======== PROVIDED DATA
In the rows, zero is written as 128.
A single turn carries every row of the set below to another of its rows. Some are shown first; where does it send the rows asked next?
kobep: [136 153  90 140 117 139 140 130  96 155 114 156 139 127 110 136 135 132
 148]
Tezad: [ 80 132  91 123  96 110 131 154 122 131 138 116 110 133 141 114 144 136
 116]
Fus: [107 143 147 119 134  87 132 109 152 117 122 119 137  92 114 140 118 133
 137]
kuver: [ 89 127 147 115 118 181 139 145 129 159 116 132 142 121 129 155 128 132
 129]
tigu: [163 118 123 130 129 149 133 134 110 122 168  96 107  98 141 162 149 137
 133]
fopu: [112 123 111 130 145  99 140 129 153 126 155 111 149 134 155 167 151 102
 134]
Kaniz: [ 92 126 158 133 132 176 127 144 138 151 129 138 150 119 142 152 121 120
 128]
vumo: [169 151 133 115 108 137 136 163 108 149 152 146 122 129 117 134 140 123
 139]
bav: [173 146 129 113 119 121 142 155 110 140 156 139 130 137 108 132 138 136
 125]
Sevu: [108 100 135 155 115 120 120 103 105 135 114 113 139 115 109 120 128 137
 152]
kigi: [135 149  82 152 120 126 136 132  94 154 109 142 135 128 114 120 134 129
 133]
valez: [113 127 129 130 157 152 146 129 133 126 144 142 108 106 166 177 121 135
 150]
bup: [112 121 113 126 135  98 135 135 149 124 153  85 147 142 145 154 133  98
 118]
voved: [112 116 120 117 178 148 118 132 111 133 146 128 130 145 117 127 140  98
 105]
bima: [163 132 126 130 133 153 139 130 124 127 161 102 119  87 149 166 144 143
 144]
korum: [109 144 108 133 173 132 107 128  95 127 124 147 102 122 127 125 157 111
 140]
limug: [127 140 153 121 128  97 132 108 149 122 123 121 146  91 114 139 121 150
 150]
menan: [120 142 131 134 151 121  93 152 104 100 141 107  93 112 131 113 144 138
 128]
zudu: [144 142  91 159 110 127 130 133 105 153 109 148 130 132 136 127 136 140
 150]
gipe: [120 136 138 100 122  88 140 108 145 136 119 119 143  91 114 136 113 127
 143]
kosed: [112 127 121 136 183 131 112 141 106 115 134 129  95 124 125 122 149 107
 135]
Ner: [123 101 123 149 105 116 120 101 106 132 128 120 151 104 120 122 118 146
 155]
duku: [116 127 140 140 140 125  92 140 102 112 137 108 106 100 136 103 159 142
 144]
mepon: [127 126 135  98 172 142 119 136  95 140 144 136 138 153 117 128 138 109
 115]
miz: [161 124 122 107 129 155 123 142 110 126 161 115 107  86 137 167 143 141
 133]
Beg: [174 144 133 102 119 141 145 153 109 146 150 134 137 129 114 141 134 149
 131]
dar: [128 124 107 112 162 129 123 125 132 136 142  95 145 145 139 145 135 103
  88]
kupek: [ 78 100 120 123  94 126 129 139 129 140 149 107 145 141 143 146 154 114
 130]
nam: [120 111 128 158 110 132 125  99 107 141 113 118 138 106 115 128 138 139
 168]
zubas: [104 159 136 108 119  92 120 161 120 112 147 124 120 119 141 109 132 155
 131]
tad: [144 123 108 113 168 135 122 130 119 137 147  86 156 123 150 147 143 112
 103]
Livap: [ 84 102 103 136  99 105 127 147 136 124 148  96 137 134 136 140 147 115
 128]
kofa: [106 156 126 106 132 144 128 141 148 148 110  97 141  79 133 140 127 130
  96]
Natu: [ 85 124 154 120 128 175 139 159 134 149 132 134 137 132 134 154 126 128
 116]
Nepe: [113 164 123 101 128 142 137 135 142 151 108 110 152  78 126 140 119 141
 115]
Kalas: [ 81 150  87 109  96 118 127 151 114 141 129 109 129 117 150 128 140 140
 113]
Dol: [110 150 125 106 124 144 118 136 152 158  93 112 149  88 127 148 132 121
 107]
sokiv: [106 131 131 143 139 155 143 129 138 127 144 148 119 111 146 188 138 130
 160]
Ruviz: [102 158 123 118 114 111 114 159 110 115 152 118 101 126 134  99 131 145
 117]
tudos: [104 132 114 146 147 151 148 137 129 123 151 142 105 116 154 187 134 123
 148]

Ruviz turns into Tezad
valez turns into miz
kobep turns into nam
Now find these:
fopu turns into tad
tudos turns into tigu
================
> **PROBLEM TO SOLVE**
Which lines of the entries above contain the string "tigu"? Copy each one.

> **FINISHED EXERCISE**
tigu: [163 118 123 130 129 149 133 134 110 122 168  96 107  98 141 162 149 137
tudos turns into tigu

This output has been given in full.